** Opening Records shown block **

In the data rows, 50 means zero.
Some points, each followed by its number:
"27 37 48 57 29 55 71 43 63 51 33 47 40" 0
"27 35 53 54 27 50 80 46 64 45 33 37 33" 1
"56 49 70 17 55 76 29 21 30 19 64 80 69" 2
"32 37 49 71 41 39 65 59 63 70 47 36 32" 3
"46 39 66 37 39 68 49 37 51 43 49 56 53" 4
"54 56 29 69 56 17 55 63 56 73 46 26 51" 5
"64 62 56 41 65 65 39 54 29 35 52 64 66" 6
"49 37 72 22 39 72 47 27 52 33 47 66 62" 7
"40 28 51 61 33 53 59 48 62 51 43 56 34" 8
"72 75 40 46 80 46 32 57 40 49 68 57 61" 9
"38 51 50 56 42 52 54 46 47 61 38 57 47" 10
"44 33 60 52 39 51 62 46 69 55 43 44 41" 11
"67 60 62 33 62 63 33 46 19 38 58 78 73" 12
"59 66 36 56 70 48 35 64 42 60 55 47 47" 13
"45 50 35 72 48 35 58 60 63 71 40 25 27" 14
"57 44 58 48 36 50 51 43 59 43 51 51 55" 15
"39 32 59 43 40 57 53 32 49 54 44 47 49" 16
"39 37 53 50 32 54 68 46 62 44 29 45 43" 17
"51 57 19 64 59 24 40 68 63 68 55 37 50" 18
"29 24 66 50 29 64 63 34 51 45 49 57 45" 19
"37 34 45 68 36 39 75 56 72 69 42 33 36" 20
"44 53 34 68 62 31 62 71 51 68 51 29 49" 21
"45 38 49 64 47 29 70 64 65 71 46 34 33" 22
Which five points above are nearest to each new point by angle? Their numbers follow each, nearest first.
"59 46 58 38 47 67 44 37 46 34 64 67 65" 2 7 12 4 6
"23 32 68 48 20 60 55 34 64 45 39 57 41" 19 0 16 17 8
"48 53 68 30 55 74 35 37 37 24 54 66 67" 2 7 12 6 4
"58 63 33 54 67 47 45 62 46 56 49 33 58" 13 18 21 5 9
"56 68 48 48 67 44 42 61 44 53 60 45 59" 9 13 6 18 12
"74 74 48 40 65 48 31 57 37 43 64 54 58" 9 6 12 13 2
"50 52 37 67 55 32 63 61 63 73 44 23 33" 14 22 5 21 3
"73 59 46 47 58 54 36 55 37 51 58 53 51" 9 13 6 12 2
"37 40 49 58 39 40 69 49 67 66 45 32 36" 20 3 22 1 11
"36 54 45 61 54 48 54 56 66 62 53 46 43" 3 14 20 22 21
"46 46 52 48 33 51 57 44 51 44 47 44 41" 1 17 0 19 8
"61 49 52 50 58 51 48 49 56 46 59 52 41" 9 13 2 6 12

** Closing Records shown block **

> _Exercise goal_
All lines above from the one holding "32 59 43 40" to the one holding "38 49 64 47", inclusive, are to be copied exactly; no other line is wanted.

> _Reply to the exercise_
"39 32 59 43 40 57 53 32 49 54 44 47 49" 16
"39 37 53 50 32 54 68 46 62 44 29 45 43" 17
"51 57 19 64 59 24 40 68 63 68 55 37 50" 18
"29 24 66 50 29 64 63 34 51 45 49 57 45" 19
"37 34 45 68 36 39 75 56 72 69 42 33 36" 20
"44 53 34 68 62 31 62 71 51 68 51 29 49" 21
"45 38 49 64 47 29 70 64 65 71 46 34 33" 22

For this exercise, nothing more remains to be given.